** Opening Input records block **

Below are the code and all the weights of a small trained network. Each question names an input and a class and asks about switching units off, where a switched-off unit gives its printed mean instead of its output.

import numpy as np


def w(rows, s, z=0):
    codes = np.array(rows[::2]) - 128.0
    scale = np.full(codes.shape[1], s)
    scale[-1] = z or s
    return codes * scale


def norm(h):
    return h / np.sqrt((h * h).mean(-1, keepdims=True) + 1e-5)


def f(y):
    return np.maximum(y, 0)


def log_softmax(a):
    a = a - a.max(-1, keepdims=True)
    return a - np.log(np.exp(a).sum(-1, keepdims=True))


def net(x, mask):
    res = np.array(x, float).reshape(1, 4) / 4 @ E
    u = 0
    for l in range(4):
        y = f(norm(res) @ A[l][:, :-1].T + A[l][:, -1])
        res = res + np.where(mask[u : u + 9], y, B[l][:, -1]) @ B[l][:, :-1]
        u += 9
    return log_softmax(norm(res)[-1] @ U[:, :-1].T + U[:, -1])


A, B = {}, {}
E = w([
[107,169,139,216,187,131,236,120],'x0',
[31,48,177,88,155,36,177,124],'x1',
[2,200,65,17,209,173,110,128],'x2',
[129,127,127,125,127,128,132,127],'x3',
],0.00071)
A[0] = w([
[127,220,92,78,151,153,115,222,113],'L0N0',
[125,158,50,151,183,154,180,119,2],'L0N1',
[174,33,133,123,84,100,78,124,74],'L0N2',
[24,129,103,78,192,140,138,42,100],'L0N3',
[138,215,54,110,165,172,106,185,119],'L0N4',
[166,55,202,154,104,7,151,204,115],'L0N5',
[221,153,134,202,86,168,89,109,121],'L0N6',
[123,68,147,88,149,91,104,115,52],'L0N7',
[216,133,146,214,69,169,116,77,152],'L0N8',
],0.0016,0.0011)
B[0] = w([
[158,77,121,199,115,136,106,77,212],'L0N0',
[118,175,229,172,74,120,117,133,161],'L0N1',
[96,204,185,110,62,133,100,111,198],'L0N2',
[246,143,148,155,98,80,128,202,230],'L0N3',
[116,78,164,191,89,143,97,65,230],'L0N4',
[60,109,135,149,107,251,104,43,243],'L0N5',
[103,142,116,62,173,63,155,180,236],'L0N6',
[122,185,180,110,71,152,129,126,156],'L0N7',
[107,145,87,62,179,48,155,208,250],'L0N8',
],0.0017,0.0015)
A[1] = w([
[114,158,98,187,155,253,167,11,31],'L1N0',
[180,118,96,163,124,113,153,161,3],'L1N1',
[148,95,118,109,128,214,63,67,19],'L1N2',
[180,95,148,146,123,114,137,135,64],'L1N3',
[158,77,130,188,110,123,169,119,86],'L1N4',
[120,141,164,177,167,74,169,184,118],'L1N5',
[159,75,68,14,96,60,102,203,66],'L1N6',
[84,115,154,131,175,129,171,116,36],'L1N7',
[142,90,127,88,147,140,127,126,13],'L1N8',
],0.0016,0.00063)
B[1] = w([
[108,106,188,170,108,58,96,160,234],'L1N0',
[117,154,104,78,133,125,145,141,159],'L1N1',
[151,63,101,122,135,109,198,119,198],'L1N2',
[118,168,124,100,143,160,118,123,149],'L1N3',
[108,126,89,125,156,187,105,116,173],'L1N4',
[145,90,66,95,139,151,144,114,235],'L1N5',
[104,203,224,250,160,108,55,153,244],'L1N6',
[173,93,76,139,133,137,99,112,175],'L1N7',
[134,132,135,140,138,88,162,127,130],'L1N8',
],0.0019,0.0011)
A[2] = w([
[163,231,140,214,71,187,131,120,118],'L2N0',
[177,217,132,203,77,133,144,139,142],'L2N1',
[125,195,137,217,190,238,174,63,2],'L2N2',
[89,143,142,91,197,78,133,111,48],'L2N3',
[161,163,52,168,223,92,190,135,98],'L2N4',
[26,132,162,40,223,25,150,105,115],'L2N5',
[126,70,164,88,29,180,7,16,76],'L2N6',
[190,117,59,65,62,216,3,88,91],'L2N7',
[151,151,52,108,221,52,226,181,62],'L2N8',
],0.0012,0.00086)
B[2] = w([
[101,150,173,98,151,100,98,166,213],'L2N0',
[118,133,156,69,161,140,96,162,219],'L2N1',
[114,147,192,121,98,71,76,137,180],'L2N2',
[201,136,133,161,96,138,122,144,151],'L2N3',
[109,109,133,72,66,160,133,129,216],'L2N4',
[252,194,115,160,102,159,112,189,206],'L2N5',
[165,135,73,77,111,167,198,160,253],'L2N6',
[109,78,82,238,205,38,179,86,213],'L2N7',
[142,125,93,80,52,209,155,116,212],'L2N8',
],0.0019,0.0012)
A[3] = w([
[200,176,6,105,206,130,236,198,155],'L3N0',
[153,83,176,184,60,89,131,137,180],'L3N1',
[171,126,106,32,147,47,24,168,138],'L3N2',
[24,154,209,90,196,184,99,154,253],'L3N3',
[84,58,161,88,53,78,58,22,14],'L3N4',
[92,183,182,145,155,144,73,148,90],'L3N5',
[198,157,88,158,108,146,78,137,181],'L3N6',
[102,73,32,179,200,110,113,31,161],'L3N7',
[90,68,130,214,177,154,193,21,52],'L3N8',
],0.0016,0.00057)
B[3] = w([
[85,74,161,35,17,201,144,88,252],'L3N0',
[119,172,84,91,179,162,132,143,198],'L3N1',
[104,145,150,232,184,117,127,76,218],'L3N2',
[250,134,137,153,103,89,100,147,209],'L3N3',
[152,185,86,58,96,208,214,172,179],'L3N4',
[188,137,161,151,132,81,84,150,195],'L3N5',
[78,103,161,121,156,92,134,109,198],'L3N6',
[53,63,68,171,224,107,214,78,190],'L3N7',
[117,134,47,146,187,74,27,91,184],'L3N8',
],0.002,0.0017)
U = w([
[179,211,213,192,157,47,12,185,187],'0',
[131,110,129,6,2,227,218,154,170],'1',
[46,31,12,197,235,104,157,26,9],'2',
],0.0054,0.0011)

Each question gives the input, the list of numbers given to net, and the class t.
The units are the neurons (one row each of A and B). Each row of codes is followed by its name. A weight is (code - 128) times the scale printed after its matrix; where a second scale follows, it is the last column's (A, B and U).
mask holds one flag per neuron, layer by layer. A switched-off neuron (its flag False) gives its mean, the last column of its row in B, instead of its output. The means were averaged over made-up inputs and are rounded, as every weight is.
A unit's drop is (log p(t) with every unit on - log p(t) with that unit switched off) / (log p(t) with every unit on - log p(t) with every unit switched off).
The circuit of an input: a set's keep is (log p(t) with only the set's units on - log p(t) with every unit switched off) / (log p(t) with every unit on - log p(t) with every unit switched off). Starting from the 12 units with the biggest drops (on a tie, the unit counted first), units are removed one at a time, each time the one whose removal leaves the highest keep (on an exact tie, the one counted first), for as long as the keep stays at least 0.8.
circuit, biggest first: the units of the circuit, biggest drop first
unit that matters most: the unit with the biggest drop
top k neurons: the k neurons with the biggest drops, biggest first
k most important neurons of layer l: the k neurons of layer l with the biggest drops, biggest first
drop when u is switched off: that unit's drop, to one decimal
input [1,4,-6,-2], class 2: circuit, biggest first	(L3N8 L0N5 L0N3)
input [1,1,-3,-8], class 2: unit that matters most	L0N5
input [-1,-6,8,-4], class 2: top 2 neurons	(L2N7 L1N6)
input [8,-1,0,6], class 1: 4 most important neurons of layer 0	(L0N5 L0N4 L0N0 L0N2)
input [-8,0,6,-5], class 2: 3 most important neurons of layer 0	(L0N8 L0N6 L0N0)
input [4,-6,0,-4], class 1: top 4 neurons	(L0N8 L0N6 L0N5 L1N6)
input [6,0,1,4], class 0: 2 most important neurons of layer 2	(L2N2 L2N6)
input [1,5,4,-3], class 1: 2 most important neurons of layer 1	(L1N5 L1N0)
input [1,1,2,2], class 1: top 3 neurons	(L0N5 L0N3 L1N6)
input [-5,1,7,-7], class 0: top 3 neurons	(L1N6 L0N5 L0N3)
input [-4,0,5,4], class 2: 2 most important neurons of layer 1	(L1N2 L1N0)
input [-2,-3,1,6], class 2: top 2 neurons	(L0N4 L0N0)
input [1,-4,5,-3], class 0: top 2 neurons	(L1N0 L0N1)
input [-8,2,2,-5], class 0: circuit, biggest first	(L1N6)
input [2,1,-4,-1], class 2: top 2 neurons	(L0N5 L0N3)
input [-3,-2,5,3], class 2: drop when L2N7 is switched off	0.2
input [-8,-5,7,-8], class 2: drop when L2N7 is switched off	0.2
input [-6,3,5,-8], class 0: drop when L1N6 is switched off	0.2
input [3,0,-1,-3], class 1: drop when L0N4 is switched off	0.2
input [-4,-1,7,6], class 2: unit that matters most	L0N8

** Closing Input records block **

## Assignment
Output, please, only the lines running from the start of the entries through the line that contains "y = f(norm(res)", including both of those lines.

## Exercise response
Below are the code and all the weights of a small trained network. Each question names an input and a class and asks about switching units off, where a switched-off unit gives its printed mean instead of its output.

import numpy as np


def w(rows, s, z=0):
    codes = np.array(rows[::2]) - 128.0
    scale = np.full(codes.shape[1], s)
    scale[-1] = z or s
    return codes * scale


def norm(h):
    return h / np.sqrt((h * h).mean(-1, keepdims=True) + 1e-5)


def f(y):
    return np.maximum(y, 0)


def log_softmax(a):
    a = a - a.max(-1, keepdims=True)
    return a - np.log(np.exp(a).sum(-1, keepdims=True))


def net(x, mask):
    res = np.array(x, float).reshape(1, 4) / 4 @ E
    u = 0
    for l in range(4):
        y = f(norm(res) @ A[l][:, :-1].T + A[l][:, -1])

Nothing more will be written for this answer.